____ Supplied data
Each row is a point. A path goes straight from each point to the next, and from the last back to the first. The post is the endless flat space through its rows: a point in 2 columns, a line in 3, a plane in 4, and so on, so that a path can go around it. How many times does the path go around the post? Going back the other way cancels.
In the rows, 128 means zero.

Post:
[[115 140]]
Path (13 x 2):
[[109 165]
 [ 79 155]
 [ 96 100]
 [ 94 126]
 [ 63 149]
 [117 193]
 [145 154]
 [161 161]
 [110 190]
 [ 92 169]
 [ 89 191]
 [132 185]
 [124 153]]
Times around: 0

Post:
[[144 191  29 106  88 224 173 107]
 [137 149 115 137 179 135 154 151]
 [102 129 149 135 102 153 182 135]
 [149 168 130 139 196 169  37 169]
 [104 132 129 129 153  56  98 178]
 [135 147 126  79 171 141  86 120]
 [130 155  21 163 100  94 142  62]]
Path, 21 rows:
[[157 116  93 152 151 125  99 199]
 [145 156 142 149 115 186 129 169]
 [145 190 117 145 161  81 166 136]
 [122 171  99 139 167 129 183 107]
 [ 50 150 129 101 113 114 112 138]
 [139 120  52 145 206 154 169  40]
 [146 112  89  89  86 215  93 116]
 [146 146  44 118 107  98 154 163]
 [162 161 113  99 163 133 158 131]
 [122 190  79 107  98 104  83  92]
 [ 95 193  95 148 192 132 138 134]
 [ 89 142  91 155 190 141 110 153]
 [118 105  99 125 139 145 145 163]
 [147  92 114 138 129 152 150 120]
 [201 153 114 157 179 129 145 112]
 [150 152 119 123 106 117 174 155]
 [103 166  91 164  65 123 146 116]
 [126 176  61 113 170 104 178 132]
 [101 143 139 145 159 138 138 177]
 [134 149  23 144 175 182  88  95]
 [131 144  51 114 130 143 160 151]]
Times around: 3

Post:
[[110 147 131  95  81  75  84 135 164 120 125 113]
 [130  68 120 143 204 193 101  86 129  97 109 184]
 [111 133 127 124 149 136 108 141 108  60 178 157]
 [120  75 112 137 176 125 188 101 131  71  92 179]
 [101 150 125 145  37 104  80 153 113 126 103 142]
 [108 172 141 135  99 125 127 177 150 103 103  83]
 [113  68 159  88 174 191 241 120 150 131 127 177]
 [117 165 110 102  73  87 119 149  76 143 122  73]
 [ 98  98  92 151 225 134 119 146 129 122 139 197]
 [141 116 153 171 210 123 127  99 125 112 157 194]
 [116  80 101 154  85 151 135 129 153 117 146  95]]
Path:
[[ 84  68 122 139 183 157 135 110 122 105 128  96]
 [111 110 143 133 200  91 128 156 101 126 103 132]
 [123  91 110 164 111 133 111 129 141 110  18 151]
 [166 108 149 144 158 102 166 143 115 109 124  85]
 [152  82  59  88 189 130 107 127 130 110 135 143]
 [154  92 131 179 201 188 115  73 125  43 126 177]
 [143 105  84 143 150 141 162 118 169 123 175 170]
 [ 89  99 124 140  99 193 143 127 113 120 103 188]
 [ 96 103 123 193 175 130 144 113 128 106 147 163]
 [123 129 217 128  99  92 107  89 138  62 111 133]
 [118  53 104 127 139 135 155 125 125  42  60 175]
 [140  81  96 102 134 123 132 127 109 164 138 135]
 [140 105 124 170 129 123 214 111 117 109 121 203]
 [131 202 125 112 141 126 142 113  71 114 204 141]
 [138 102 119 113 125 164 101 109 202 153  84 111]
 [153 107  98 115 122  96 113 127  77 112 195 114]
 [135  90 166 102 170 169 180 122 249 134 132 145]
 [100 148  98 119 183 129 144 136 183 148  67 150]
 [ 91 127  99 133 120 185 167 111  69 100 126 123]
 [ 92  72 146 181 161 160  86  70 150  92  67 146]
 [128  98 156 134 140  96 115 123  84  96 111 126]
 [160  60 109 131 138 123 131 115 110 142 146 137]
 [120  86 144 109 168 166 134 131 164  49 132 199]
 [ 95  66  79 143 186 139  99 165  98 117 148 158]
 [105 131 173 113 134  75 116 135 132 126 123  91]
 [ 81  94 164  81 190 204 139 120 191  90 129 178]
 [117 136 122 139 136 129  69  93 117 113 127 172]
 [108 119  75 122 157 135 149 152 102  75 148 167]
 [102 132 121 108 125  97 146 121 155 136 102 186]
 [ 60 148 108  66  86 148 129 136 147 155  94 121]]
Times around: 2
________
▶ [Your assignment]:
Quote the data above from the line containing "104 178 132]" to the line containing "[ 60 148 108", inclusive, and stop.

▶ [Response box]:
 [126 176  61 113 170 104 178 132]
 [101 143 139 145 159 138 138 177]
 [134 149  23 144 175 182  88  95]
 [131 144  51 114 130 143 160 151]]
Times around: 3

Post:
[[110 147 131  95  81  75  84 135 164 120 125 113]
 [130  68 120 143 204 193 101  86 129  97 109 184]
 [111 133 127 124 149 136 108 141 108  60 178 157]
 [120  75 112 137 176 125 188 101 131  71  92 179]
 [101 150 125 145  37 104  80 153 113 126 103 142]
 [108 172 141 135  99 125 127 177 150 103 103  83]
 [113  68 159  88 174 191 241 120 150 131 127 177]
 [117 165 110 102  73  87 119 149  76 143 122  73]
 [ 98  98  92 151 225 134 119 146 129 122 139 197]
 [141 116 153 171 210 123 127  99 125 112 157 194]
 [116  80 101 154  85 151 135 129 153 117 146  95]]
Path:
[[ 84  68 122 139 183 157 135 110 122 105 128  96]
 [111 110 143 133 200  91 128 156 101 126 103 132]
 [123  91 110 164 111 133 111 129 141 110  18 151]
 [166 108 149 144 158 102 166 143 115 109 124  85]
 [152  82  59  88 189 130 107 127 130 110 135 143]
 [154  92 131 179 201 188 115  73 125  43 126 177]
 [143 105  84 143 150 141 162 118 169 123 175 170]
 [ 89  99 124 140  99 193 143 127 113 120 103 188]
 [ 96 103 123 193 175 130 144 113 128 106 147 163]
 [123 129 217 128  99  92 107  89 138  62 111 133]
 [118  53 104 127 139 135 155 125 125  42  60 175]
 [140  81  96 102 134 123 132 127 109 164 138 135]
 [140 105 124 170 129 123 214 111 117 109 121 203]
 [131 202 125 112 141 126 142 113  71 114 204 141]
 [138 102 119 113 125 164 101 109 202 153  84 111]
 [153 107  98 115 122  96 113 127  77 112 195 114]
 [135  90 166 102 170 169 180 122 249 134 132 145]
 [100 148  98 119 183 129 144 136 183 148  67 150]
 [ 91 127  99 133 120 185 167 111  69 100 126 123]
 [ 92  72 146 181 161 160  86  70 150  92  67 146]
 [128  98 156 134 140  96 115 123  84  96 111 126]
 [160  60 109 131 138 123 131 115 110 142 146 137]
 [120  86 144 109 168 166 134 131 164  49 132 199]
 [ 95  66  79 143 186 139  99 165  98 117 148 158]
 [105 131 173 113 134  75 116 135 132 126 123  91]
 [ 81  94 164  81 190 204 139 120 191  90 129 178]
 [117 136 122 139 136 129  69  93 117 113 127 172]
 [108 119  75 122 157 135 149 152 102  75 148 167]
 [102 132 121 108 125  97 146 121 155 136 102 186]
 [ 60 148 108  66  86 148 129 136 147 155  94 121]]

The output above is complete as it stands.